→ **DATA FOR THE TASK**
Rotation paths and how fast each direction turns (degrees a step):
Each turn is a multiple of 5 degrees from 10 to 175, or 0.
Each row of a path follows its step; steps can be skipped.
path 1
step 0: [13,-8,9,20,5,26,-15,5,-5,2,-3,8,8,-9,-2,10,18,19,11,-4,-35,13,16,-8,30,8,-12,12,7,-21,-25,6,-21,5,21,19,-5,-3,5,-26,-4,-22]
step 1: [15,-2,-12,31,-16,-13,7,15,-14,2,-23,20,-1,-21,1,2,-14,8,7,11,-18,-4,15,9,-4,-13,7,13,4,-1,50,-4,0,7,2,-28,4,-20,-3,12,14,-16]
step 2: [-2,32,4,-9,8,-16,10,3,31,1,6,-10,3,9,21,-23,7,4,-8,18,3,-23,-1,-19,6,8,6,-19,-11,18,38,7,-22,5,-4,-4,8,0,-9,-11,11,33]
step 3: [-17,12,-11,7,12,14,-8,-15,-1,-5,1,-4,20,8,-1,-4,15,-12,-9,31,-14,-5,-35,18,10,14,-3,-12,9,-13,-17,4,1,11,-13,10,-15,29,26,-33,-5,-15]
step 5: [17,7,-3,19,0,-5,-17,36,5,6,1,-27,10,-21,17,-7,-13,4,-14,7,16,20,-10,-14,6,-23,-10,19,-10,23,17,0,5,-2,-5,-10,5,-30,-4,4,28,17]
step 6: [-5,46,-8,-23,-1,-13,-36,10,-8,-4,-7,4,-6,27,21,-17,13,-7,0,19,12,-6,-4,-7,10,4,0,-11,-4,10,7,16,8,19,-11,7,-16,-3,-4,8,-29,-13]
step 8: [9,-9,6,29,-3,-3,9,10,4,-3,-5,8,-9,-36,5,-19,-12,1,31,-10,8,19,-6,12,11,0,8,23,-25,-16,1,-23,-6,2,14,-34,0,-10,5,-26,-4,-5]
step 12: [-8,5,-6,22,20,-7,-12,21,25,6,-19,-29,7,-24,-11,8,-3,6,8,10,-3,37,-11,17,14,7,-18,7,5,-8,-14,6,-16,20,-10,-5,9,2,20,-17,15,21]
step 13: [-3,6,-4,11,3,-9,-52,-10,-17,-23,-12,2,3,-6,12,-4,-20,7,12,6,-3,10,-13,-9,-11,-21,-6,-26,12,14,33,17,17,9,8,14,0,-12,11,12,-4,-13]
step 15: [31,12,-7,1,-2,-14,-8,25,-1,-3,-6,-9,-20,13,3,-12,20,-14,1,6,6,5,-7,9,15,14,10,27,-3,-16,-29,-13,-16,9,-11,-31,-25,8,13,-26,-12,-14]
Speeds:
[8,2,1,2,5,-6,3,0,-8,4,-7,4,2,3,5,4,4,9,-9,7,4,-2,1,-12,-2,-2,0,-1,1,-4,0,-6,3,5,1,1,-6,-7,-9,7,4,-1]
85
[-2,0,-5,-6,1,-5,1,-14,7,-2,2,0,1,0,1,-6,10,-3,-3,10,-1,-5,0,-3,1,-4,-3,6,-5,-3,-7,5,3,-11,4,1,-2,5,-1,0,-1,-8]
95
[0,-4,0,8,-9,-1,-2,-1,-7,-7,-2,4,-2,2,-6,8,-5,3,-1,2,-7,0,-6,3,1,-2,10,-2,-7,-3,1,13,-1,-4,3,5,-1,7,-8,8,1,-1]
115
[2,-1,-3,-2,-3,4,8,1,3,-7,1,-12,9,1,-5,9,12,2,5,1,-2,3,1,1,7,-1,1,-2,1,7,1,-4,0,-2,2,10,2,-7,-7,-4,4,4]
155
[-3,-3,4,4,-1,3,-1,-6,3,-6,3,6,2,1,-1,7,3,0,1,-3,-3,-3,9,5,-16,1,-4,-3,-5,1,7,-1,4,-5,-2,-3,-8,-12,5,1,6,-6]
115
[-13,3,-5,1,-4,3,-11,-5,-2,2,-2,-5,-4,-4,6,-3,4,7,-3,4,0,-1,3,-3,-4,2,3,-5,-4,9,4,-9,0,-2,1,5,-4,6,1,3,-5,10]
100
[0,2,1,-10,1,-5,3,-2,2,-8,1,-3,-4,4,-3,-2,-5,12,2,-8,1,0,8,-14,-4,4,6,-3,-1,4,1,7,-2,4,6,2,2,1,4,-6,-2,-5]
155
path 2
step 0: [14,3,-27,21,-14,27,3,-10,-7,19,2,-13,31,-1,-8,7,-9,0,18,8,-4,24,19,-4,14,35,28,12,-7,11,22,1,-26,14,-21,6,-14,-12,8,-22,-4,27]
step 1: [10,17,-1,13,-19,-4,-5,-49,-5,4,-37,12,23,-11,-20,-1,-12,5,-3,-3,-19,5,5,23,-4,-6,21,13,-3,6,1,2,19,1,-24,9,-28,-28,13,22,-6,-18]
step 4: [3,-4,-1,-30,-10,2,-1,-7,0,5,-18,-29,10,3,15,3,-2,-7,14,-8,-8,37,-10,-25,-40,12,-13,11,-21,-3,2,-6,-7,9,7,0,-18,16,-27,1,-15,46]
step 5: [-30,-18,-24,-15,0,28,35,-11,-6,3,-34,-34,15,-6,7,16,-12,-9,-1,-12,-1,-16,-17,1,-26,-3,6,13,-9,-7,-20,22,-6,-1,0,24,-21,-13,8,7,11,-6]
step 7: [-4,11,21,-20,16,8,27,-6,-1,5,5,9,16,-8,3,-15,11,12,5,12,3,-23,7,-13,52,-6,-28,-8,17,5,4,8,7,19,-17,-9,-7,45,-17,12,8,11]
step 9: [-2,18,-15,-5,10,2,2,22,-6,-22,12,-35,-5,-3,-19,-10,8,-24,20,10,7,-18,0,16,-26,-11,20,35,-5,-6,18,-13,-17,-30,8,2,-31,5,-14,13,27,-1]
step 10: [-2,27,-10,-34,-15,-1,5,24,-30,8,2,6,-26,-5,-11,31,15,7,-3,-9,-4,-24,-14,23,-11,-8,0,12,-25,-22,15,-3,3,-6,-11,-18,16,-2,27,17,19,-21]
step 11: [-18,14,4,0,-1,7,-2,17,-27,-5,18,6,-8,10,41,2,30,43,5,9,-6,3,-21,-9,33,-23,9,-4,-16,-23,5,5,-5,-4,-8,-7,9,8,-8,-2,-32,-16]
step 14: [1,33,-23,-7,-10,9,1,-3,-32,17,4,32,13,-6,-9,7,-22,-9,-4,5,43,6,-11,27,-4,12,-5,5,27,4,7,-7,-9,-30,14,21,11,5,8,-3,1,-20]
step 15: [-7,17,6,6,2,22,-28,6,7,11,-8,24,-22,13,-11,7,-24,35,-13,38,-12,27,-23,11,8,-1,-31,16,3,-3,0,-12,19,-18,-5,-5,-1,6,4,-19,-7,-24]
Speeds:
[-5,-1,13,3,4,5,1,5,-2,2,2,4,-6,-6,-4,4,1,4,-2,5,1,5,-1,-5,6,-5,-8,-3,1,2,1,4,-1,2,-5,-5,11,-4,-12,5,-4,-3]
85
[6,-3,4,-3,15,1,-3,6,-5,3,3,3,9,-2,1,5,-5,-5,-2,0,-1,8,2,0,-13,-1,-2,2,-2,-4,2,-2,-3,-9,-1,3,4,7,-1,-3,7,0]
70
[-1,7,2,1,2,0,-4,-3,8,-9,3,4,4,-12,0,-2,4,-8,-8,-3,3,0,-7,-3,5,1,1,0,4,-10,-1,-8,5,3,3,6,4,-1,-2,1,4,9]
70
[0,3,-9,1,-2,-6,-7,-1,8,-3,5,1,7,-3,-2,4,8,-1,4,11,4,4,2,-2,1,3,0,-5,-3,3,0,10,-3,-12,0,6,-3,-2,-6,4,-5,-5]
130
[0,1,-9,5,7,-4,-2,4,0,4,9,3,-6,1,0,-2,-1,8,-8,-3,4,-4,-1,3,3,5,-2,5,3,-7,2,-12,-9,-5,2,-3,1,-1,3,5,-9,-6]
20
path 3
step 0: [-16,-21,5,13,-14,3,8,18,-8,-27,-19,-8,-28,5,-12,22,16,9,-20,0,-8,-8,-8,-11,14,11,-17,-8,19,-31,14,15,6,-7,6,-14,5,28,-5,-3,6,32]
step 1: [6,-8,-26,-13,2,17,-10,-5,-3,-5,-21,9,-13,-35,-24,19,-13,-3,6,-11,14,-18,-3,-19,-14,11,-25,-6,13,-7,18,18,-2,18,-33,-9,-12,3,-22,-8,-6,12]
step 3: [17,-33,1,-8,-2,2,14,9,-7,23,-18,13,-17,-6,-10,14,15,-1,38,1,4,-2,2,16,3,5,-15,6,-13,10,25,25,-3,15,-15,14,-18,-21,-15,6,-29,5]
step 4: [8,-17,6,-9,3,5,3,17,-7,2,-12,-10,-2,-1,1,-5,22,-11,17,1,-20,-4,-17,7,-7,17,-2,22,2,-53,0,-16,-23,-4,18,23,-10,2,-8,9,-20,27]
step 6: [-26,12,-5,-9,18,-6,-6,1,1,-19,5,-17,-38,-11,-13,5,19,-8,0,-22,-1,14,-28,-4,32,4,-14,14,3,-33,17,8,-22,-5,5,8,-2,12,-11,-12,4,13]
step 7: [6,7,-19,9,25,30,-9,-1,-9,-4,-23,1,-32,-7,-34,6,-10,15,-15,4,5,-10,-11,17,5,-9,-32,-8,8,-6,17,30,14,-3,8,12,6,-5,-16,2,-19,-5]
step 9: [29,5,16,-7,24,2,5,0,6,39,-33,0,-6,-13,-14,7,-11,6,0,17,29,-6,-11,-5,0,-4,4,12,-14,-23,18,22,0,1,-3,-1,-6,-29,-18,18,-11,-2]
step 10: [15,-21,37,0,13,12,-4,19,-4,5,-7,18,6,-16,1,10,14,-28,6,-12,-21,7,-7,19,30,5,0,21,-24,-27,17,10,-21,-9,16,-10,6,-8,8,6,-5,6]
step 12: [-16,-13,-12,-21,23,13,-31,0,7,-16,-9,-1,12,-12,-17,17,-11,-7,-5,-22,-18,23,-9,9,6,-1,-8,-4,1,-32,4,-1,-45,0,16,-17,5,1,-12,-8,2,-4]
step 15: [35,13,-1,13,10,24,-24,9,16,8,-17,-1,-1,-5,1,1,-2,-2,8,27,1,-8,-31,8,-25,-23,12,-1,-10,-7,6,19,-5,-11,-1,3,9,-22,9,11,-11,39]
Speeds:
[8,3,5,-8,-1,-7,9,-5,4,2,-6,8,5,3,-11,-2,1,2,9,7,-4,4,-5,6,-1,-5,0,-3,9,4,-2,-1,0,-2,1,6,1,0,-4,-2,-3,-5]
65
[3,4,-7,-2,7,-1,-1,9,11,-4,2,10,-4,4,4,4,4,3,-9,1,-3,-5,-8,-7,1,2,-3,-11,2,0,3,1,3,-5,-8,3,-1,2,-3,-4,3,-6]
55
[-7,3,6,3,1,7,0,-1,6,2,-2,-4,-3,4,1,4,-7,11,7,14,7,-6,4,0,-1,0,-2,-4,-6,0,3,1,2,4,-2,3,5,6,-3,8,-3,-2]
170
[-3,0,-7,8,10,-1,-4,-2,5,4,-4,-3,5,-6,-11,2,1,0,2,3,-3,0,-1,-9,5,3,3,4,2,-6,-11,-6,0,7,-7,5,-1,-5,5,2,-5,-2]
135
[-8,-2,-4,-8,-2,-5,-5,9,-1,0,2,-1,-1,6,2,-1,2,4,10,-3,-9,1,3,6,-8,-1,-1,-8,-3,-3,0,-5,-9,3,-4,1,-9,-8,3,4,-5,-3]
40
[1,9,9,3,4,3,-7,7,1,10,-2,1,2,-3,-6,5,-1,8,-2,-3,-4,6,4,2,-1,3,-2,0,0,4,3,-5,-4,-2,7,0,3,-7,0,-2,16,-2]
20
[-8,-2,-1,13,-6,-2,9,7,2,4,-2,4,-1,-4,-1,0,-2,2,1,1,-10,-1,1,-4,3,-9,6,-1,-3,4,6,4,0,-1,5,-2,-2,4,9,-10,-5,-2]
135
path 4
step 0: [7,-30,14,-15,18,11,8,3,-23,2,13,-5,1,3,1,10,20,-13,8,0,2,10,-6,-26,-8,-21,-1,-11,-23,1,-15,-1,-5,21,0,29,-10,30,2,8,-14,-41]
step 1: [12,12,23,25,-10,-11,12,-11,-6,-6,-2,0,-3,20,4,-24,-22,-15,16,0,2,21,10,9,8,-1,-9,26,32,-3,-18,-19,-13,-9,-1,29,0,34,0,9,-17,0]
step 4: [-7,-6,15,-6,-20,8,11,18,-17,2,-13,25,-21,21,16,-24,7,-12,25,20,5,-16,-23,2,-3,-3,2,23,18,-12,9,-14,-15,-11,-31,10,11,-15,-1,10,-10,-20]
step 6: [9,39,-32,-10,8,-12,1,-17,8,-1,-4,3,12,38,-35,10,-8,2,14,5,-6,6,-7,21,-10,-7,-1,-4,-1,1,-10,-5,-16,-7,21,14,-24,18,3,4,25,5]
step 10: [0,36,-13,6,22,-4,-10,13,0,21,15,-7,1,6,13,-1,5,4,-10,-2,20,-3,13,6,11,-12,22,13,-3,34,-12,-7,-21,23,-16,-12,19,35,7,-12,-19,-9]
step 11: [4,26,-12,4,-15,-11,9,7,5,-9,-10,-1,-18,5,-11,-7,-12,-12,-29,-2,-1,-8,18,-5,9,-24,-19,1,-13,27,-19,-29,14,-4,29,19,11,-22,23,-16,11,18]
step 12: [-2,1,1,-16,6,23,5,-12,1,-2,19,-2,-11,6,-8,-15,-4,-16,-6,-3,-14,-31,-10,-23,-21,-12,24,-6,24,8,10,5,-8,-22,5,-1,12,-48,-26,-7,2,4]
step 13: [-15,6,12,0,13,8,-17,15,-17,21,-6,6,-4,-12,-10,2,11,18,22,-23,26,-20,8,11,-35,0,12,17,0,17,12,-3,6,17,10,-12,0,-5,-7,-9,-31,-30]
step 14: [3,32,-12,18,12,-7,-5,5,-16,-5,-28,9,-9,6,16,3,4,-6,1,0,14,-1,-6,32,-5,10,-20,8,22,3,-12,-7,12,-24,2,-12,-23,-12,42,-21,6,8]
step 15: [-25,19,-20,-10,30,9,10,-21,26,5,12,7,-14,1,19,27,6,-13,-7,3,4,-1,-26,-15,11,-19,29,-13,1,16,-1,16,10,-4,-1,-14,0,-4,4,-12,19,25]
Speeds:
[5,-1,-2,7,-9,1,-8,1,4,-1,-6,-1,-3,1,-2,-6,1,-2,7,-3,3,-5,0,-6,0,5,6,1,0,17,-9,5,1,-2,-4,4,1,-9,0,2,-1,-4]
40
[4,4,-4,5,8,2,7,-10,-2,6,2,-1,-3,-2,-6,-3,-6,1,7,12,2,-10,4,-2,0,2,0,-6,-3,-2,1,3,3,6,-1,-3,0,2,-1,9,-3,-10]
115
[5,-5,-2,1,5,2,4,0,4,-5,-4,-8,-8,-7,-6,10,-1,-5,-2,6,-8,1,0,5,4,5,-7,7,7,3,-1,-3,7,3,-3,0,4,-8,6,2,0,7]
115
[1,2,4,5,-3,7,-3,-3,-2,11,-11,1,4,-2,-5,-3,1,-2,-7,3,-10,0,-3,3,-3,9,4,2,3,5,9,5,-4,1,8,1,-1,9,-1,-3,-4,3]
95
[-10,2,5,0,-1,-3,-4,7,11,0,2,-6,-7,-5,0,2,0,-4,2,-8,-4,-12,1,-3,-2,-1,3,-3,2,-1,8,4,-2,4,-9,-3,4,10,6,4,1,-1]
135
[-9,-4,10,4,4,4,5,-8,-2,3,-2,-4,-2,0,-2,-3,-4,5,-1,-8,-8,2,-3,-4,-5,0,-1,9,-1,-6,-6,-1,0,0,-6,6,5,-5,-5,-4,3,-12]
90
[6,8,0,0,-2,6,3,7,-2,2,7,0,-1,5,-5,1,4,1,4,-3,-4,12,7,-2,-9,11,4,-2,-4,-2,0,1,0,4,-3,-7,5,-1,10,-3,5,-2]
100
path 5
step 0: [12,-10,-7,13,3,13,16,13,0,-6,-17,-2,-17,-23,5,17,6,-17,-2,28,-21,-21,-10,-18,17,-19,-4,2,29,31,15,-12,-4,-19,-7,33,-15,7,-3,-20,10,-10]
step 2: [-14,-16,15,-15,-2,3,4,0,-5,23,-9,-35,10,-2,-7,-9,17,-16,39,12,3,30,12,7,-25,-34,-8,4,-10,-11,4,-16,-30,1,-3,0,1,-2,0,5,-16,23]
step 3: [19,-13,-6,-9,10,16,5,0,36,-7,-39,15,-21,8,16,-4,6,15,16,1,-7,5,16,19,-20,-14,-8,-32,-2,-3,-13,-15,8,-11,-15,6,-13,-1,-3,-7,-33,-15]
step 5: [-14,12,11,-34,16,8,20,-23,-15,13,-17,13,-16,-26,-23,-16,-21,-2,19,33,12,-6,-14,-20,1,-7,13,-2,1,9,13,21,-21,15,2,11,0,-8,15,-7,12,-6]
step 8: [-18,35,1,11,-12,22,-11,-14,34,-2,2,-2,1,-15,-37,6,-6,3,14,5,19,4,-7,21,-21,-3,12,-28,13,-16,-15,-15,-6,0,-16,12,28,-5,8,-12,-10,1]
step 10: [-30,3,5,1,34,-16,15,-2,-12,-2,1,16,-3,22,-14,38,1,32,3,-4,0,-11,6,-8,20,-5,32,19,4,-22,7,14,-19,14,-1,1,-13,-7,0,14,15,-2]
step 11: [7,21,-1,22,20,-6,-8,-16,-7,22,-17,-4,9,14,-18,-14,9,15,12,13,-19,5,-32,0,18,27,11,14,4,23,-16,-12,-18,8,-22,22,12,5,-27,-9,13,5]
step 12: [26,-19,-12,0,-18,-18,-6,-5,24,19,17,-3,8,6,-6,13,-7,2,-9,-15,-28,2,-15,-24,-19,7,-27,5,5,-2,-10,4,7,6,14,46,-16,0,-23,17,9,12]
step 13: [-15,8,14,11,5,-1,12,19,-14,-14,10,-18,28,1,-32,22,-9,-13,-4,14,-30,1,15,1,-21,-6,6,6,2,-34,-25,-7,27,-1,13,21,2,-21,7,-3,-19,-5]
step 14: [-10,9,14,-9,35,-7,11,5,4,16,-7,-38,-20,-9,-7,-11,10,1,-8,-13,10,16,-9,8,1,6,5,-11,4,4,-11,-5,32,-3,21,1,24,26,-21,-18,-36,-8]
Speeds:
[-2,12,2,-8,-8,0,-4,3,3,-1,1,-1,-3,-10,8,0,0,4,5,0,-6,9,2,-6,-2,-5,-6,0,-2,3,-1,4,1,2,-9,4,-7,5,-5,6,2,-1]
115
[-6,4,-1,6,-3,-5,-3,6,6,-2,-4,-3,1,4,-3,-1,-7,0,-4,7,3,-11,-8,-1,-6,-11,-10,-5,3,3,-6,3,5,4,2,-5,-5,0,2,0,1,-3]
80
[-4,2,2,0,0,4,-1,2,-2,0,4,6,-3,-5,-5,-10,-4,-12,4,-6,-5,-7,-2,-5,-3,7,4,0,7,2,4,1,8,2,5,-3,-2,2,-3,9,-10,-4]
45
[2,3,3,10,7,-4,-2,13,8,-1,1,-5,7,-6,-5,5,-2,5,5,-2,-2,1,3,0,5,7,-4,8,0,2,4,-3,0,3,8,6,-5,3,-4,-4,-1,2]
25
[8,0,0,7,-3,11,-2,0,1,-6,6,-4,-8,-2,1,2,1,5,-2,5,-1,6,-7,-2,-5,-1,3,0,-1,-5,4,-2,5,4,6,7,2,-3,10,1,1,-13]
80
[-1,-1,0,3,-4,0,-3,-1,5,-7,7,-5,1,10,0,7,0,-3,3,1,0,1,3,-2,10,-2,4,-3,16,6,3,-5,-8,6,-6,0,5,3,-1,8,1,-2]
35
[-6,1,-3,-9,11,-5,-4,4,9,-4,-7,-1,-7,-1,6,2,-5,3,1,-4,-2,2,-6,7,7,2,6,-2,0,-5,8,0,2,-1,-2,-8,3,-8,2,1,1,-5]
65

→ **WHAT TO WORK ON**
Go through the entries above, and wherever a line holds the word "degrees", copy that line.

→ **RESULT OF THIS TASK**
Rotation paths and how fast each direction turns (degrees a step):
Each turn is a multiple of 5 degrees from 10 to 175, or 0.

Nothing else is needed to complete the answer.